Top of EXERCISE DATA
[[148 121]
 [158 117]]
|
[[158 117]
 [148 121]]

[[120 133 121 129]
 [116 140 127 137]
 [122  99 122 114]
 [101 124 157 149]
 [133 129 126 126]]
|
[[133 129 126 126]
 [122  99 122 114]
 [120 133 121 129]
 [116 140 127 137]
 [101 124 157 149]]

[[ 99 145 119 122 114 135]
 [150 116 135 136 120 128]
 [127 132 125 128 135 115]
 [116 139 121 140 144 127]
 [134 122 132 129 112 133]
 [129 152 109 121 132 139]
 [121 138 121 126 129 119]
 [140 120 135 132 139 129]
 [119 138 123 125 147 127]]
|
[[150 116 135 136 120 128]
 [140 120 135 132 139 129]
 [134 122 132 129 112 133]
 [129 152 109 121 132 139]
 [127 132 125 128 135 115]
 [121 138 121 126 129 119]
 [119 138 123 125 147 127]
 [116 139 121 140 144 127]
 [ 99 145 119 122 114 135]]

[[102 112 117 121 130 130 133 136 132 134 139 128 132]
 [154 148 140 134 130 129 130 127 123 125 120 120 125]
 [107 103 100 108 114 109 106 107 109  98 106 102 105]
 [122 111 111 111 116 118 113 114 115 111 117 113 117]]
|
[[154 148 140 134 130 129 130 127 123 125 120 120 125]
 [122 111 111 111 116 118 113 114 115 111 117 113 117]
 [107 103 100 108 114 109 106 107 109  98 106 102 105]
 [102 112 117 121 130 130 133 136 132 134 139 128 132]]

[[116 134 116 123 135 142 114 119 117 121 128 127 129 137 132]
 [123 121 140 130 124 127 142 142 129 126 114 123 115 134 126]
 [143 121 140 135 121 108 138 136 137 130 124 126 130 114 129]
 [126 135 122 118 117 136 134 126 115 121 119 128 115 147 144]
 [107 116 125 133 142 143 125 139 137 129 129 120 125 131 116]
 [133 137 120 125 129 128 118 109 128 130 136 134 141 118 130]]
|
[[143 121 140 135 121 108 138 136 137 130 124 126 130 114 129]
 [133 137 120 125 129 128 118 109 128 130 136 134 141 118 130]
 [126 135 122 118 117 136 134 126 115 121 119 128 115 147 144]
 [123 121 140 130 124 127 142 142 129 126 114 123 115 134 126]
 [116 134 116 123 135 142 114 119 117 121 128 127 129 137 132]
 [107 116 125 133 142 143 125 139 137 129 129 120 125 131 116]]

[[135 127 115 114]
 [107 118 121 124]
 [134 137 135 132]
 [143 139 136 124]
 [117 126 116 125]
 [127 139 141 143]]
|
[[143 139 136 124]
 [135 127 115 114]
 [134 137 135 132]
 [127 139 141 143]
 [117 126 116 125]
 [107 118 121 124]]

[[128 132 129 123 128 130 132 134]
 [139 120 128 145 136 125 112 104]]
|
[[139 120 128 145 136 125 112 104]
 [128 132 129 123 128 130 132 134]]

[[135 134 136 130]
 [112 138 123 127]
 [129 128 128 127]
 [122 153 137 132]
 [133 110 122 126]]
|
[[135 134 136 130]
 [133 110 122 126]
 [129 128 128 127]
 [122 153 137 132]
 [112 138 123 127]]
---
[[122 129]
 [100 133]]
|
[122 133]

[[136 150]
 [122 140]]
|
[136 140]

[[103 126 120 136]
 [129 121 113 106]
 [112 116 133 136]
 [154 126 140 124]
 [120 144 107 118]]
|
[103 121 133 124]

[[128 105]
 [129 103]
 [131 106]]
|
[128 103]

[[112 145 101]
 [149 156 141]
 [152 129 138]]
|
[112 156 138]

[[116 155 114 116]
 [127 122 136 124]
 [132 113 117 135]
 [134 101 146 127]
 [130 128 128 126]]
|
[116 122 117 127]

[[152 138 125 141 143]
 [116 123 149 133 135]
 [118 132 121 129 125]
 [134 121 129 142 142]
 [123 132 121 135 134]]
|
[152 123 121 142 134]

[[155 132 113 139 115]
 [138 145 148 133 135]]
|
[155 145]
Bottom of EXERCISE DATA
WORK ITEM. Among the entries above, the line containing "[[135 127 115 114]", the line containing "[[128 132 129 123 128 130 132 134]", and all lines between them are to be restated word for word; nothing else belongs in the reply.

RESPONSE TO THIS EXERCISE.
[[135 127 115 114]
 [107 118 121 124]
 [134 137 135 132]
 [143 139 136 124]
 [117 126 116 125]
 [127 139 141 143]]
|
[[143 139 136 124]
 [135 127 115 114]
 [134 137 135 132]
 [127 139 141 143]
 [117 126 116 125]
 [107 118 121 124]]

[[128 132 129 123 128 130 132 134]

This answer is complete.